*** Opening of Material to process ***

The rows come from 7 hidden closed curves, with some noise, and rows from the same curve form a group. Each curve winds through 8 dimensions. The rows are also pushed far along 5 directions, which tell nothing about the answers.
(in the rows, 128 means zero)
Some rows, each with its group after it:
[150 118 170 139 131 140 135 128 111 152 145 150 139 143 125 121 136 145
 138 113 108 151 137 132 121]	(3)
[140 126  91 113  77  95  33 158 120 135 246 155  92  55 132 114  35 167
 106 167 183  92 154 136 180]	(2)
[113 115 131 209  76 116 102 124 102 100 134 123 131 120 110 149 105  75
 157 108 112 160 173 125 147]	(5)
[ 79  97  84 144 102 113 142 159 116 124 105  90 154 140 134 133  99 156
 104 162 145 138 107 111 163]	(2)
[123 131 143 135 136 121 125 144 152 139  97 108 129 145 126 118 154 120
 114 119 104 154 116 143 123]	(0)
[157 139 164 126 127 130  89 113 133 156 184 152  92 128 127 125 134  94
 128  97 106 133 161 137  91]	(4)
[ 99 138 129 196 104  91 159 132 147 105  80  55 158 114 105 154 118 105
 165 148 137 133 161 131 170]	(2)
[100 103  94 134 149 101 163 158 131 116  90 108 163 170 134 110 147 164
 118 165 106 135  91 104 122]	(6)
[136 166 127  93 136 125 116 121 148 166 160 125  96 119 139 143 125 124
  97 135 141  95 150 151 132]	(4)
[ 79 106 101 192 118  72 159 165 146  86  79 130 174 145 123  72 127 133
 136 118 125 174 120 128 150]	(3)
[130 110 123 116 124 155 168 132 136 126 103  97 122 125 128 158 122 138
 140 128 160  98 129 135 113]	(4)
[124 155 134 154 114 128 136 122 148 138 106 107 124 121 146 140 138 103
 123 130 120 123 141 141 147]	(5)
[121 123 143 146 133 113 102 128 143 107 130 136 126 127 132 115 102  93
 118 102 151 111 143 131 109]	(6)
[115 153 158 126 114 159 129  96 122 141 147  95 129  99 139 135 103 104
 117 132 157 120 161 120 173]	(0)
[117 180 152 116 123 123 119 127 112 180 159 124 137 121 125 152  93 129
 107 129 151  98 133 126 150]	(1)
[159 163 178 111 157 139  95 106 136 124 145 171 115 111 106 119 141 102
 141  88 125 127 147 155 105]	(4)
[111 102  88 148 118 113 139 154 142 104 121  98 115 135 137 149 113 127
 122 146 145 106 136 137 141]	(4)
[125  78 103 223  64  94 105 148  73  99 159  80 139 125 120 187  64 101
 160 163 121 106 157  79 132]	(3)
[152  83 108 155  88 132  99 142  91 140 194 149  91 142 157 148 108 121
 118 130 101 124 133 113 116]	(3)
[112 101 138 181 120  99 104 151 130  99 161 126 137 145 115 108  94 102
 153 120 131 129 138 101  98]	(1)
[ 90 121  74 129 120 115 145 139  96  96 141 105 153 118 107 133 102 163
 137 181 151 122 129  95 178]	(3)
[130 132 113 168  94 109 104 151 106 119 156 118 132 114 105 153  99 134
 153 156 124 121 147 120 140]	(3)
[100  58  59 124 120 118 107 180 115  94 136 130 122 156 150 100 113 166
  83 163 122 142  86 108 132]	(1)
[121 118 125  85 136 165 151 111  88 129 124 105 147 123 114 167 107 158
 137 150 164  99 114 100 134]	(4)
[158 153 169  82 191 142 135 137 186 150 122 217 103 169 126  55 209 133
 124  52  89 162 109 178  35]	(2)
[113 126 134 145 128 135 153  93 131 110  91  86 142 126 135 137 141  93
 137 135 126 136 136 109 145]	(2)
[173 145 170 159  99 167 108 101  93 157 197 178  80 133 130 183 123  70
 156  71 109 107 194 147  85]	(5)
[140 149 146 127 162  65  71 158 177 103 128 150 135 100  85  71 134 143
 152 122 123 155 111 159 127]	(2)
[113 173 179 156 107 147 162 100 160 166 100  65 128 120 113 175 134  81
 167 104 142 122 175 153 127]	(4)
[ 96 150 102 111 104 108 137 122 164 140  87  90 123  84 144 128 104 118
 100 125 177 128 116 156 199]	(0)
[ 97 143 148 112 132 194 180 108  84 158 128  99 130 171 125 210 114 109
 114 116 160  86 159 123 123]	(1)
[100 135 130 197  86 111 164  92  85 117 103 103 163 117 117 197  87  76
 166 113 152 119 174 115 177]	(0)
[160 146 155  86 168 132  72 115 118 147 181 180 120 137 142 107 130 140
  93 136 107 109 116 115  98]	(0)
[147 136 150 185 123 103  98 148 155 121 126 142 116 143 134 111 154  93
 133 108  78 147 144 147  98]	(5)
[144  82 112  95 126 154  82 135  82 137 224 146  92 148 140 132 108 142
 109 157 105 122 106  86 110]	(1)
[129 125 121  50 180 130 113 114 138 131 120 119 134 121 135  95 139 163
  90 161 136 126  75 110 137]	(0)
[107 156 161 199 107  98 112 138 130 125 140 149 141 130 109 113 112  78
 146  82 119 156 163 141 140]	(1)
[130 117 150 154  99 147  91 122 124 134 149 107  99 121 126 174 101  79
 129 102 136 129 156 147 133]	(5)
[137 153 154  59 168 220 190 101 122 170 109 149 106 184 128 156 210 137
 133  99  92 141 102 148  84]	(1)
[153 143 179 148 138  95  64 163 179 128 191 166 114 103 110  70  99 140
 139 109 147 125 176 173 108]	(3)
[168 161 163  63 138 186 107  98  62 214 196 151  95 144 142 206 120 135
  76 128 121  80 145 125 116]	(0)
[142 186 147  73 146 130 142 101 176 166 119 113 116  84 161 109 126 129
  95 133 169  82 129 144 149]	(1)
[107  78  84 131 100 155 169 125  85 119 110  85 142 137 160 170  91 138
 109 160 161  88 114  82 142]	(1)
[107 165 151 124 104 152 153 123 139 155 132  90 125  98 123 149  92 113
 127 112 190  97 172 142 150]	(0)
[106 159 129 141 151  94 132 148 175 116  82 122 154 131 120  97 140 128
 123 124 137 119 135 143 105]	(5)
[142 156 168 100 151 174 167 106 148 122  82 125 143 108 126 116 148 131
 152 107 153 116 116 136 117]	(6)
[149  95 118 142 134 108 142 151 139 115 116 111 128 136 110 112 167 157
 152 145  89 158 121 125 109]	(4)
[156  69 121 133 164 116 136 170  95 103  93 163 146 182 108 109 182 168
 124 118  63 170  82 117  73]	(4)
[115 112 105 122  88 158 129  96  27 142 179 110 126 116 118 214  70 128
 116 153 159  95 169  90 176]	(5)
[127 126 145 161 104 114  88 136 146 118 170 151 111 105 136  96  97 106
 131 104 142 143 156 151 149]	(3)
[118  98 162 154 159 160 192  89 121  95  79 125 142 179 126 118 185  70
 162  74  91 171 125 108  93]	(3)
[129 147 117  97 143 138 120 134 147 139 128 116 116 133 113 142 145 149
 122 149 129 109 136 140  99]	(5)
[134 189 148 108 123 130 112 109 138 173 127 147 114 105 139 145 128 110
  99 104 137 116 144 164 154]	(6)
[122  93 128  99 162 132 122 144 118 115 123 145 137 159 119  87 143 144
 104 114 117 154  90 104  92]	(0)
[106 131  56  84 111  93 126 123  93 135 137 124 147  84 139 130  82 186
  88 186 167 107 101 102 210]	(0)
[118  98  75  85 119 150 145 125 105 109 113 105 122 108 132 148 108 159
 116 157 167 105 103 107 148]	(6)
[132 131 135  94 148 149 134 131  99 139 121 134 142 129 139 139 109 149
  88 135 155  94 111 114 130]	(6)
[144  73  82 110 136 109 138 163 119 117 128 111 129 142 119 104 159 195
 130 180  91 156  90 103 118]	(4)
[101 149 117 125 133 103 186 106 179 112  81  82 151  92 148  82 130 124
 137 144 167 118 128 117 169]	(1)
[133 173 166 115 123 181 181  80  82 174 109 155 138 139 140 177 139 100
 119  80 133 113 148 131 131]	(1)
[147 168 175 128 149 105  83 148 161 158 136 157 109 128 107 122 135 111
 114  82 117 138 136 185 115]	(2)
[126 167 150 164 129  89 110 139 184 126  97 166 131 120 134  70 158 100
 128  86 102 168 127 172 130]	(6)
[ 99 141 134 121 109 173 202  87 104 137 120 110 145 117 119 163 108 118
 164 110 181 117 159 120 163]	(2)
[153 124 175 120 175 140 133 120 132 115 104 179 149 160 107  79 185 127
 157  86  80 176  94 122  65]	(3)
[ 87  75  84 136 120 116 127 130  84  90 103  87 154 143 112 139 107 135
 111 161 135 151 114  87 161]	(5)
[124 109 113 147 122 116 122 138  93 118 144  98 142 139 124 158 107 137
 118 169 122 106 145  93 131]	(5)
[ 95 128 105 144 134  79 182 148 197 111  54  74 152 119 130  79 149 142
 129 137 147 143 125 142 145]	(4)
[ 98 168 114  72 142 133 160 144 164 149 103 116 149 103 133  66 140 186
 100 152 163 130 104 132 157]	(0)
[109 101  60 155 109  61 113 185 124 104 123 133 153 130 116  92 126 188
 127 178 104 161  93 115 149]	(2)
[124 155 159 155 142 110 154 106 123 122  98 111 156 125 100 142 140 104
 153 114 125 137 156 128 141]	(2)
[128 101 145 156 158 115 150 148 121  96  75 143 162 166 121  98 154 122
 125  98 104 151 111 114  92]	(6)
[114 124 170 198  99 136 121 110 100 132 154  96 134 136 148 178  77  60
 123 113 143 102 178 116 153]	(6)
[146 140 127 132 141  71  92 143 213 102 106 125 117  83 141  32 156 129
 126 134 111 162 104 151 138]	(3)
[139 102 140 154 106 159 136 111  94 142 147 105 106 158 122 179 150  98
 151 121  84 152 142 115 109]	(4)
[ 70  92  79 111  94 152 189 107  89 148 121  50 145 148 147 170  99 139
 115 173 156 121 112  66 164]	(4)
[134 115 125 172 126  80  88 162 122 114 134 123 144 136 125 117 120 131
 110 154 100 131 132 115 125]	(5)
[144  81  92 160  86 112  83 183  79 135 181 130 111 143 119 175  89 163
 117 160 112 115 131 118 114]	(4)
[124 144 106  79 151 135 170 125 126 135  68 105 146 108 131 138 142 169
  95 151 155 113 100 142 179]	(4)
[125 186 168 102 172 123 183  97 169 148  66 122 153 119 128  98 173 119
 118 102 134 133 133 151 144]	(3)
[114 108 112 154  98 101 112 138 131 103 120  90 135  91 105 121  97 126
 147 136 148 154 132 126 170]	(0)
[157 115 133 128 143 127 109 138 134 131 158 133 107 148 124 129 154 136
 139 143  91 120 136 122  76]	(2)
[120 124 105 169  81  95 112 137 134 113 117  73 135  71 141 137  83 129
 114 170 160 112 158 127 201]	(1)
[ 83  70  81 168  99 117 136 130  92  78 105  81 163 140 135 142  95 124
 138 170 134 139 102  68 153]	(2)
[149 151 163  57 185 175 121 103 141 148 127 156 117 150 128 125 160 129
 122 109 125 103  97 127  56]	(2)
[119 160 161 120 154 146 151  82 125 134 115 126 150 131 138 130 133 101
 126 123 134 114 141 113 137]	(0)
[107 101 154 183 130 127 155 130 131  87  89  95 166 150  91 122 137 109
 187 116 120 161 140 109 104]	(2)
[126 131 103 122 136  94 104 144 169 106 121 177 126 121 126  53 156 146
 141 122 101 173  89 142 117]	(6)
[151 137 160 125 120 134  77 119  98 135 182 150 126 101 121 132  86 122
 126 125 142 112 144 116 130]	(3)
[145 149 164  61 194 164 160 127 140 157  87 148 142 172 107 113 199 159
 128 107  97 142  81 133  60]	(0)
[126 165 135  53 165 162 157 109 136 169 115 149 119 145 155 132 146 134
  82 108 149  92 103 137 109]	(3)
[111 129 122 169 135  54  98 176 215 100  93 104 129 115 120  67 135 119
 126 127 124 153 127 167 133]	(2)
[147 106  95  74 119 154  97 126 110 132 173 137 102 103 152 117 120 171
 103 168 130 121  95 111 148]	(1)
[ 88 126  67 136 112 105 177 139 128  96  77  81 165 114 115 118 140 168
 154 183 134 146  97 104 181]	(3)
[121 126 132 186 123  77 108 152 146 101 144 118 149 123 105 112 106 127
 165 145 128 123 157 123 118]	(6)
[128 159 151 132 127 135 128 114  88 153 142 139 150 133 111 170 109 128
 133 127 133 108 145 117 127]	(6)
[135 114 114 157 119 115 108 150 135 117 137 191 103 163 118 106 162 107
 135  79  85 167 140 154  71]	(5)
[157 110 124 148 124  97  91 135 127 135 161 174  91 146 136 142 129  99
 118  94  99 124 142 150  90]	(0)
[ 93 148  94 162 110  76 153 147 137 116  98 131 168 112 133  99 110 149
 123 145 147 131 130 129 177]	(6)
[138 143 159 118 146 154 136 121 137 136  89 138 133 135 137 133 139 111
 106  92 140 112 132 146  98]	(1)
[182 130 145 122 142 130  70 143 123 149 182 167  94 143 138 123 153 135
 111 137  73 122 124 131  81]	(5)
[106 167 142 148 132 106 154 152 207 116  43  95 156  94 146  76 137 127
 115 120 162 130 112 167 167]	(6)
[ 85  53  84 160 110 132 139 124  72  72 125  91 146 157 104 157 107 117
 144 150 127 144 140  76 123]	(5)
[134  73 115 147 142 119 112 155 130  96 116 139 124 167 131  83 178 130
 122 126  58 193  88 114 102]	(1)
[126  89  83 161  99  89  80 151  97  84 171 151 135 110 122  96  94 147
 135 161 117 146 125  94 145]	(5)
[102 106 107 131 143 101 135 144 144 110 107 110 151 139 157  80 128 142
  93 159 121 142  89 107 159]	(6)

New rows, each followed by its group:
[112 146 113 118 115 111  87 148 107 150 185 158 125 119 130 113  90 145
 102 136 137 130 119 119 158]	(1)
[121 138 125 124 157  94 146 125 129 118 103 128 159 130 107 105 149 147
 133 140 119 143 123 120 136]	(2)
[ 85 135 113 112 139 146 177  90 111 117  75  82 153 130 132 158 131 111
 115 141 149 133 114 113 188]	(4)
[103  97 106 150 113 132 143 117 129 108 128 107 128 139 156 121 121 104
 128 140 125 142 116 108 152]	(6)
[137 103 119 134 130 127  77 140 114 109 161 107 101 127 122 163 110 118
 118 154 122 112 138 129 137]	(4)
[141 127 100  70 116 159 111 116 119 139 161 125 104  89 152 122 114 161
 105 165 150 111 105 118 165]	(1)
[130 119 124  89 161 103 147 139 154 126  95 117 138 114 121  95 138 162
 115 131 144 138  93 140 153]	(5)
[104 135 143 111 130 185 134 115 103 134 156 133 117 148 121 166 105 107
 119 105 162 103 155 133 122]	(1)
[120 107 115 130 119 107  94 157  93 144 170 122 118 139 117 164  82 140
  98 139 140 117 127 129 151]	(2)
[118 105 113 117 119 142 121 137 118 129 152 136 123 146 145 116 118 135
 127 134 122 135  86 101 114]	(1)
[129 119 104 116 123 132 153 105 112 146 125 136 107 145 149 169 132 109
 114 111 127 113 126 132 130]	(0)
[115 155 161 161 131 108 139 142 142 140 115 147 138 140 107 129 119 102
 137  73 141 136 164 165 121]	(2)
[126  59  98 158 108 109  84 158 119  95 144 113 110 139 125 120 121 125
 124 143  98 167 109 119 131]	(5)
[146 132 118 107 134 102  76 162 124 141 166 126 125 109 119 118 112 176
  93 175 123 113 128 127 140]	(1)
[150 176 183  99 148 160 115 101 126 166 135 140 129 125 126 143 137 117
 114 114 130 105 151 134  96]	(2)
[113 128 134 169 113 106 125 125 142 111 104 129 132 118 146 103 120  86
 106  99 132 148 148 138 156]	(1)
[ 74 133 101  96 131 162 214 125 117 134  71  81 173 141 133 114 144 174
 122 160 150 142  96  95 167]	(0)
[124  88  89 100 155 155 192 140 104 120 111 139 136 184 133 129 169 175
 130 149 104 125  97  99  82]	(1)
[118  98 144 149 129 120 129 142 132 118 146  90 140 134 128 131  91 131
 129 144 155 109 151 115 131]	(3)
[106 111 143 204  84 121 114 152 106 130 135 104 137 146 117 170  87  93
 132 111 131 131 167 131 129]	(2)
[102 133 113 138 128 136 221  77 111 104  54  67 164 122 131 147 152 105
 163 143 133 128 120  83 159]	(3)
[130  85 139 160 106 158 136 150  70 134 174 135 123 172 114 155 118 125
 138 111 107 135 153  96  84]	(0)
[115 114 101 129 121  96 129 116 124 100 115  91 147  97 112 136 100 138
 151 166 152 121 125 109 169]	(0)
[109 102  90 133 139 119 218 125 151  99  69  93 153 145 138 102 168 149
 166 151 124 137 105 101 120]	(3)
[154 132 184 147 150 117 137 138 158 140 114 160 147 141 119  77 166 141
 149  91  97 175 133 154 104]	(3)
[136 128 123 150 106  91  89 130 117 114 157 108 135  86 130 133  71 119
 125 154 156  92 144 101 146]	(3)
[122 174 127 107 131  75  75 160 144 162 169 143 136 100 128  94  90 160
  91 153 146 110 113 131 154]	(1)
[116  95 112 147 134 121 138 134 104 107 101 123 164 157 123 105 152 146
 127 149  91 161 107  86 111]	(2)
[119 101 124 171  93 122 116 155  92 105 143 106 154 103 145 134  58 137
 109 155 169  93 140  96 173]	(6)
[114 146 126  72 155 141 153 120 135 133 100 117 150 120 137 112 117 160
 102 145 172  94 101 112 133]	(1)
[153 188 197 117 173 133 144 119 171 150  88 139 134 131 101 111 187 119
 141  91 104 140 148 169  91]	(1)
[151 125 165 137 110 154 160 110 127 167 133  98 127 121 145 156 126 128
 142 128 131 118 149 134 134]	(3)
[126 141 107  97 138  93 118 157 159 133 126 121 127 101 105 111 112 174
 124 146 163 111 128 153 136]	(5)
[106 188 120 105 133 112 178  82 145 156  89  94 142  94 148 166 112 114
 109 138 183  80 153 147 194]	(0)
[124 147 151 130  91 172 133 100 103 154 140 111 119 103 119 171 105 107
 146 110 150 129 150 133 157]	(0)
[132 162 187 137 137 146 156 102 128 154 120 129 144 125 115 136 141 114
 143  98 131 143 166 147 149]	(3)
[157 189 171  87 179 125 122 124 175 154 130 166 130 128 110 101 166 148
 145 118 119 113 126 157  75]	(6)
[145  85 101 112 127 140 108 155 108 147 160 154  98 171 156 135 139 145
  97 134  90 124  85 114  82]	(3)
[140 103 124 180 105  92 101 124  96 110 142 149 127 133 106 173  99  94
 158 104 115 126 146 125 114]	(0)
[147 139 170 141 152 107  94 154 159 140 139 146 123 148 126 107 128 108
 121 101 117 113 129 139  65]	(1)
[ 75 108  89 118 146 132 178 150 120 109  92  96 156 165 122 125 133 157
 106 155 146 128 112 111 143]	(1)
[112 129 141  93 135 185 176  86 109 141 119  95 131 131 141 139 142 116
 123 131 139 134 128 104 153]	(0)
[113 123 143  98 169 141 147 134 143 126 122 108 137 150 115 116 143 150
 122 142 137 128 123 130 124]	(3)
[132 157 147 103 127 148 126 120 105 169 160 169 121 131 141 145 105 131
  99 103 149 102 140 139 130]	(3)
[156 126 142  77 126 179  68 102  74 160 222 131  79 122 144 187  83 110
  81 139 143  77 141 110 133]	(3)
[140 132  93 151  86  63  68 169 137 142 180 155 119  80 146  89  82 164
  95 158 136 126 138 141 180]	(3)
[134 159 131  87 137 167 161 121 116 165 114 119 125 130 139 171 129 150
  96 135 159  81 146 144 127]	(1)
[123  93 118 136 143 112 146 147 143 115 111  86 135 146 127 111 154 150
 128 161 105 145 116 116 131]	(3)
[118 153 127 123 112 119 101 131 142 154 175 137  97 113 158 120  95 105
  87 119 149 108 144 142 154]	(1)
[100 141 111 190 109  41  89 183 201 102  96 128 139 111 117  62 125 122
 128 119 122 167 128 166 141]	(4)
[164 126 183  95 173 208 189  79  84 132  92 134 129 164 104 192 182 110
 165  88 110 120 132 128  83]	(4)
[ 83 121  53  35 139 155 233 113 141 141  70  91 153 117 157 107 133 205
 107 171 193 101  70  99 163]	(4)
[ 93 117  69  78 117 136 163 125 117 123 139 122 141  98 134 103  98 190
 123 168 178 122 105 108 186]	(2)
[126 125 160 107 142 191 168  95 109 146 134 149 115 165 143 134 147  92
 121  73 126 129 136 120  89]	(0)
[131 163 153  91 128 180 176  87 134 157 107 112 126 109 153 165 111 114
 127 113 184  64 143 130 118]	(1)
[124 133 150  97 148 155 159 109 132 137 147 125 132 124 127 119 124 147
 137 133 159 118 148 130 145]	(3)
[137 142 109 160  83 112 119 123 107 127 157 105 123  90 121 158 101 125
 154 159 132 111 158 116 163]	(3)
[134 160 204 150 149 131 108 102 159 125 104 113 134 121 110 121 135  68
 144  87 128 140 155 147 117]	(0)
[ 92 117  77 107 143 100 173 132 137  87  77 137 169 125 112  79 145 171
 156 146 136 159  69 109 152]	(2)
[134 124 127 115 140 123 123 157 136 142 125 160 118 154 107 135 141 144
 130  95 123 131 119 159  80]	(5)
[ 83 118  88 169 104  88 152 155 134 111  94 123 154 138 141  89 132 130
 118 132 113 173 101 119 170]	(1)
[139 131 149 180 111  88  85 158 162 105 135 157 124 110 102  67 142 111
 159  91  98 186 140 156 114]	(0)
[118 154 112  79 134 137 111 131 120 161 156 133 113 123 152 147  88 139
  68 139 171  74 122 130 144]	(3)
[106  68 107 168 126 128 146 131  57  85 115  93 163 173 107 166 115 115
 146 150 106 135 112  58 116]	(3)
[170 147 134  85 150 135  92 135 139 169 187 177  74 142 132 150 141 133
 115 112 113  96 125 163  80]	(2)
[106 109 120  98 121 176 161  98 103 136 141 111 116 139 154 153 104 107
 108 115 165 103 127 104 135]	(0)
[105 114 147 174 122 125 173 121 125 115 121 121 129 156 117 147 119  78
 155  76 142 134 172 139 124]	(2)
[130 118 132 143 136 106 132 137 155 123 131  89 126 118 129 113 131 132
 128 153 126 130 146 132 145]	(3)
[137 143  99  77 136 137 145 100 105 137 126 104 128 107 139 146 132 147
 117 171 133  97 102  94 150]	(3)
[110 100 125 155  80 171 180 102  53 134 114  99 148 128 128 200  87 111
 143 113 163 116 149  97 159]	(4)
[121 128 150 122 137 184 188 123 116 143  68 107 147 160 148 156 152 123
 118 113 128 119  99 126 120]	(6)
[156 131 150 188 104 125 109 121 129 126 163 129 105 129 122 157 131  82
 168 114  98 122 185 136  97]	(2)
[112 111 123 127 126 134 121 137 106 122 112 133 148 139 133 116 123 132
 113 125 119 152  89 107 133]	(1)
[124  94 118 222  86  66  71 143 148  74 158 106 122 100 119 127  76  80
 171 139 132 130 173 125 142]	(0)
[ 99 183 175 142 116 135 151  89 185 122  92  45 142  61 107 149  91  82
 172 122 206 104 179 156 187]	(2)
[ 94  86  81 151 124 109 161 136 105  96  88 133 143 171 100 124 164 127
 136 113  94 184 132 121 116]	(5)
[ 86 144 127 143 118 118 172 119 187 125  83 101 136 123 140  99 127  94
 144  93 164 134 138 144 127]	(4)
[137 140 109 145  98 126 125 125  99 131 151 115 125 108 115 161 118 132
 154 157 120 117 144 113 149]	(3)
[121  82 119 176  93 171 137 134  68 113 170 132 110 168 116 179 126 106
 160 122 100 142 161 112 111]	(1)
[145 109 136 131 152 110 120 143 140  87 103 124 142 114 100  99 139 146
 148 133 126 142 121 133 121]	(4)
[136 167 141  52 165 146 101  97 169 154 136 137 103 111 137 111 147 128
 108 128 133 122 102 147 123]	(6)
[134 204 131  92 132 132 145 109 160 153 108 119 127  81 119 129 148 145
 143 142 147 110 129 153 160]	(3)
[141 201 153  67 159 149 158  88 204 146  87 137 119  87 142  75 185 132
 141 112 135 139 110 171 148]	(6)
[178  60 160 187 146 113  93 151  83 110 156 179 119 199 126 117 167  98
 127  89  34 162 130  97  29]	(1)
[119 179 126  10 187 149 140 119 175 156 133 119 122  97 132  85 142 197
  85 168 179 104 105 153 170]	(3)
[172 158 172 132 152 117  96 139 146 148 153 179 112 128 142  96 148 122
 105 102 100 123 144 154 101]	(6)
[116 171 157 152 125 135 208  88 120 139  90 136 157 129 132 137 139  92
 156  84 143 116 163 122 131]	(1)
[115 118 113  67 162 158 198 107 131 143  96 135 147 165 123  91 189 169
 153 130 102 163  75  93  76]	(4)
[128 129 153 153 130 127 116 127 108 137 124 129 148 145 129 137 135 116
 124 126  98 146 121 118 136]	(6)
[127 157 175 178 130 136 156 112 118 139 120 127 152 159 114 166 136  94
 163 108 113 114 173 126  97]	(0)
[150 183 157  97 133 136 106 112 158 152 112 120 121  73 132 122 127 131
 100 126 152 113 147 164 162]	(1)
[141 163 119  76 124 178 161  89 122 169 142 134 109 120 152 159 147 143
 128 145 132  96 132 127 125]	(2)
[124 135 114 158 102 120 133 138 137 105 121 129 131  94 123 125 106 133
 139 132 162 111 175 149 148]	(1)
[ 94 137 147  82 157 203 236  59  77 146  68  96 166 167 126 205 136 109
 145 108 168  92 117  90 117]	(0)
[120 163 153 135 107 135 154  97 135 153 101 111 116 103 127 159 120  76
 127  73 158 130 162 160 159]	(0)
[164 108  90  77 129 124  80 148 104 128 204 159 105  98 152 102  95 188
  91 184 139  94 113 107 142]	(6)
[146 147 164 189 118 112 124 105 105 143 150 158 121 150 127 180 124  64
 142  87 102 110 190 141 105]	(0)
[128 129 137  73 151 168 149 120 104 152 125 160 137 149 114 114 162 170
 125 114 114 166  91 126 119]	(2)
[143 164 135 128 108 102  75 144 161 156 196 127  83  89 136 158  69 112
 115 131 179  60 181 169 134]	(2)
[126 150 167 176 140  99 149 135 202 104  46 123 148 120 129  83 153  88
 141  76 136 137 150 167  99]	(1)
[138  63  65  65 134 155 141 131  88 128 164 157 102 152 160 114 138 177
  96 151 117 127  76  90 110]	(4)
[137 172 142  77 154 142 117  95 162 147 113 115 120  95 143 111 146 124
 102 139 138 113 120 138 142]	(2)
[151 114 157 197 162  80 111 163 134  87  98 170 136 176  89 112 179  97
 148  81  61 168 146 157  74]	(4)
[168 148 178 101 136 159 146 108 148 182 139 127 114 120 147 134 152 139
 133 117 119 121 137 150 113]	(3)
[182  80 130  80 139 173  80 128  67 147 240 189  72 162 120 158 131 148
 134 124  91 123 115 109  68]	(2)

*** Close of Material to process ***

**Exercise objective**: Give only the lines from the one holding "[121 118 125" through the one holding "109 107 194", each restated exactly as it appears above.

**Answer**:
[121 118 125  85 136 165 151 111  88 129 124 105 147 123 114 167 107 158
 137 150 164  99 114 100 134]	(4)
[158 153 169  82 191 142 135 137 186 150 122 217 103 169 126  55 209 133
 124  52  89 162 109 178  35]	(2)
[113 126 134 145 128 135 153  93 131 110  91  86 142 126 135 137 141  93
 137 135 126 136 136 109 145]	(2)
[173 145 170 159  99 167 108 101  93 157 197 178  80 133 130 183 123  70
 156  71 109 107 194 147  85]	(5)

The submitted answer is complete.